Below is a small trained network, with its code and all its weights. Each question gives an input and a target symbol and asks what happens when units are switched off, that is, made to give their printed mean instead of their output.

import numpy as np


def w(rows, s, z=0):
    codes = np.array(rows[::2]) - 128.0
    scale = np.full(codes.shape[1], s)
    scale[-1] = z or s
    return codes * scale


def norm(h):
    return h / np.sqrt((h * h).mean(-1, keepdims=True) + 1e-5)


def f(y):
    return np.maximum(y, 0)


def softmax(a):
    e = np.exp(a - a.max(-1, keepdims=True))
    return e / e.sum(-1, keepdims=True)


def log_softmax(a):
    a = a - a.max(-1, keepdims=True)
    return a - np.log(np.exp(a).sum(-1, keepdims=True))


def net(x, mask):
    ids = ['λμξπστψ'.index(c) for c in x.split()]
    T = len(ids)
    res = E[ids] + P[:T]
    u = 0
    for l in range(3):
        q, k, v = (norm(res) @ M[l].T for M in (Q, K, V))
        z = softmax(np.where(np.tri(T) > 0, q @ k.T / 3**0.5, -1e9)) @ v
        res = res + np.where(mask[u], z, O[l][:, -1]) @ O[l][:, :-1]
        u += 1
        y = f(norm(res) @ A[l][:, :-1].T + A[l][:, -1])
        res = res + np.where(mask[u : u + 8], y, B[l][:, -1]) @ B[l][:, :-1]
        u += 8
    return log_softmax(norm(res)[-1] @ U[:, :-1].T + U[:, -1])


Q, K, V, O, A, B = {}, {}, {}, {}, {}, {}
E = w([
[83,151,168],'λ',
[123,93,184],'μ',
[91,50,92],'ξ',
[79,146,205],'π',
[103,111,146],'σ',
[105,104,6],'τ',
[94,159,58],'ψ',
],0.019)
P = w([
[255,182,59],'0',
[199,133,174],'1',
[43,40,120],'2',
[197,186,162],'3',
[43,71,165],'4',
[202,188,159],'5',
[42,62,145],'6',
[205,190,153],'7',
[40,55,141],'8',
[211,190,159],'9',
[40,56,136],'10',
[212,188,159],'11',
[44,59,137],'12',
],0.0097)
Q[0] = w([
[54,117,50],'0.h1',
[165,113,202],'0.h1',
[3,164,225],'0.h1',
],0.0065)
K[0] = w([
[141,118,63],'0.h1',
[126,129,200],'0.h1',
[9,100,163],'0.h1',
],0.011)
V[0] = w([
[253,24,64],'0.h1',
[61,74,152],'0.h1',
[234,142,72],'0.h1',
],0.005)
O[0] = w([
[64,8,42,23],'0.h1',
[153,93,154,213],'0.h1',
[222,212,253,6],'0.h1',
],0.0048,0.0023)
A[0] = w([
[78,121,90,45],'0.n1',
[191,76,191,132],'0.n2',
[184,184,103,198],'0.n3',
[118,172,193,142],'0.n4',
[136,155,81,6],'0.n5',
[190,120,154,79],'0.n6',
[1,185,98,128],'0.n7',
[94,119,85,3],'0.n8',
],0.013,0.0029)
B[0] = w([
[161,107,156,175],'0.n1',
[66,43,254,184],'0.n2',
[64,190,130,183],'0.n3',
[209,64,111,236],'0.n4',
[17,121,143,146],'0.n5',
[155,162,219,150],'0.n6',
[114,21,162,254],'0.n7',
[170,64,166,156],'0.n8',
],0.0085,0.0062)
Q[1] = w([
[158,156,65],'1.h1',
[255,145,110],'1.h1',
[51,130,46],'1.h1',
],0.011)
K[1] = w([
[130,158,141],'1.h1',
[191,1,98],'1.h1',
[191,115,173],'1.h1',
],0.0098)
V[1] = w([
[253,225,137],'1.h1',
[127,96,59],'1.h1',
[92,142,151],'1.h1',
],0.0059)
O[1] = w([
[108,168,61,2],'1.h1',
[129,254,232,82],'1.h1',
[106,7,72,159],'1.h1',
],0.005,0.0026)
A[1] = w([
[101,85,62,252],'1.n1',
[184,129,144,17],'1.n2',
[54,145,142,143],'1.n3',
[39,124,69,116],'1.n4',
[8,165,159,164],'1.n5',
[128,123,126,65],'1.n6',
[149,177,177,50],'1.n7',
[118,89,152,74],'1.n8',
],0.016,0.0041)
B[1] = w([
[178,187,254,254],'1.n1',
[40,107,16,143],'1.n2',
[154,111,30,174],'1.n3',
[42,132,207,200],'1.n4',
[99,95,23,198],'1.n5',
[116,139,128,128],'1.n6',
[129,73,56,159],'1.n7',
[186,215,226,214],'1.n8',
],0.0069,0.0079)
Q[2] = w([
[252,114,173],'2.h1',
[136,216,156],'2.h1',
[74,18,152],'2.h1',
],0.014)
K[2] = w([
[228,29,237],'2.h1',
[6,91,236],'2.h1',
[255,250,18],'2.h1',
],0.009)
V[2] = w([
[222,46,39],'2.h1',
[4,70,213],'2.h1',
[140,162,201],'2.h1',
],0.011)
O[2] = w([
[132,8,65,82],'2.h1',
[84,130,246,132],'2.h1',
[199,177,199,252],'2.h1',
],0.011,0.0017)
A[2] = w([
[111,190,215,172],'2.n1',
[252,126,149,86],'2.n2',
[83,98,156,15],'2.n3',
[16,187,16,4],'2.n4',
[157,85,127,155],'2.n5',
[105,132,193,169],'2.n6',
[155,50,120,157],'2.n7',
[85,248,125,121],'2.n8',
],0.017,0.0041)
B[2] = w([
[130,159,76,251],'2.n1',
[195,109,153,163],'2.n2',
[124,77,132,143],'2.n3',
[100,98,248,145],'2.n4',
[156,179,134,161],'2.n5',
[109,132,94,218],'2.n6',
[149,167,147,181],'2.n7',
[134,187,105,158],'2.n8',
],0.019,0.014)
U = w([
[192,194,83,82],'λ',
[44,165,217,158],'μ',
[157,119,249,3],'ξ',
[122,112,58,215],'π',
[90,76,166,147],'σ',
[74,251,94,118],'τ',
[40,154,100,193],'ψ',
],0.013,0.0036)

Each question gives the input, a string of symbols that net reads in full, and the target symbol t.
The units are the heads (3 rows each of Q, K, V and O) and the neurons (one row each of A and B). Each row of codes is followed by its name. A weight is (code - 128) times the scale printed after its matrix; where a second scale follows, it is the last column's (O, A, B and U).
mask holds one flag per unit, layer by layer, with each layer's heads first. A switched-off unit (its flag False) gives its mean, the last column of its rows in O or B, instead of its output. The means were averaged over made-up inputs and are rounded, as every weight is.
A unit's drop is (log p(t) with every unit on - log p(t) with that unit switched off) / (log p(t) with every unit on - log p(t) with every unit switched off).
The circuit of an input: a set's keep is (log p(t) with only the set's units on - log p(t) with every unit switched off) / (log p(t) with every unit on - log p(t) with every unit switched off). Starting from the 12 units with the biggest drops (on a tie, the unit counted first), units are removed one at a time, each time the one whose removal leaves the highest keep (on an exact tie, the one counted first), for as long as the keep stays at least 0.8.
units of the circuit, in order: the units of the circuit, biggest drop first
most important unit: the unit with the biggest drop
top k neurons: the k neurons with the biggest drops, biggest first
k most important neurons of layer l: the k neurons of layer l with the biggest drops, biggest first
input λ τ σ ψ σ, target λ: units of the circuit, in order	(2.h1; 0.n2)
input μ ψ λ ξ τ, target μ: units of the circuit, in order	(0.n4; 2.h1)
input ψ π λ, target ψ: most important unit	1.n4
input π τ τ π ξ λ τ τ ψ π σ μ σ, target π: 4 most important neurons of layer 1	(1.n1; 1.n7; 1.n4; 1.n8)
input τ μ μ σ π σ ψ λ π λ σ ψ ξ, target τ: 4 most important neurons of layer 0	(0.n2; 0.n7; 0.n4; 0.n5)
input ξ π ξ σ τ μ ξ λ σ, target ξ: top 3 neurons	(0.n3; 0.n7; 1.n4)
input λ λ λ π, target λ: units of the circuit, in order	(0.n4; 2.n4; 1.n1)
input τ σ π ξ λ σ π τ τ π λ π π, target τ: 4 most important neurons of layer 0	(0.n5; 0.n2; 0.n4; 0.n3)
input σ τ σ, target σ: 3 most important neurons of layer 0	(0.n3; 0.n7; 0.n4)
input π τ λ π σ π ξ ψ σ ψ π τ ψ, target π: top 2 neurons	(0.n7; 1.n4)
input τ μ λ λ π σ ξ μ λ λ, target λ: top 4 neurons	(0.n4; 1.n4; 1.n7; 1.n1)
input π μ λ ξ π μ σ π μ σ ξ π μ, target π: top 4 neurons	(0.n7; 1.n1; 1.n7; 1.n8)
input ξ λ ψ σ π τ ψ, target ξ: top 2 neurons	(0.n7; 1.n4)
input ξ λ τ, target ξ: most important unit	1.n1
input λ ξ π π ψ, target λ: 2 most important neurons of layer 0	(0.n7; 0.n3)
input τ τ σ μ π τ λ, target τ: 4 most important neurons of layer 0	(0.n5; 0.n4; 0.n2; 0.n3)
input τ ξ τ λ τ σ λ ξ τ, target τ: top 3 neurons	(1.n4; 0.n4; 0.n5)
input ξ π π, target ξ: top 3 neurons	(1.n4; 2.n1; 0.n3)
input ξ μ σ π π λ μ ξ σ, target ξ: top 2 neurons	(0.n7; 1.n4)
input ξ λ τ π λ, target ξ: most important unit	0.n7
input τ τ λ π τ τ π, target τ: top 2 neurons	(0.n5; 1.n4)
input τ ξ λ λ π λ ψ μ τ, target τ: 4 most important neurons of layer 0	(0.n4; 0.n5; 0.n2; 0.n7)
input τ π σ σ λ, target τ: top 4 neurons	(0.n5; 0.n2; 0.n4; 1.n4)
input ξ λ ξ π, target λ: top 3 neurons	(1.n4; 2.n1; 0.n7)
input λ λ μ, target λ: 2 most important neurons of layer 0	(0.n3; 0.n7)
input σ ξ σ μ λ τ μ τ μ τ τ, target σ: top 4 neurons	(1.n4; 0.n3; 0.n7; 2.n1)
input ξ μ τ ξ λ, target ξ: top 3 neurons	(1.n4; 2.n1; 0.n3)
input ψ μ π, target ψ: most important unit	1.n4
input μ σ τ τ λ λ λ σ ψ σ ξ, target μ: top 4 neurons	(0.n4; 0.n2; 1.n3; 1.n5)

====

Tally the lines of the records that contain the word "layer", then give only the tally.

**RESPONSE BOX:** 10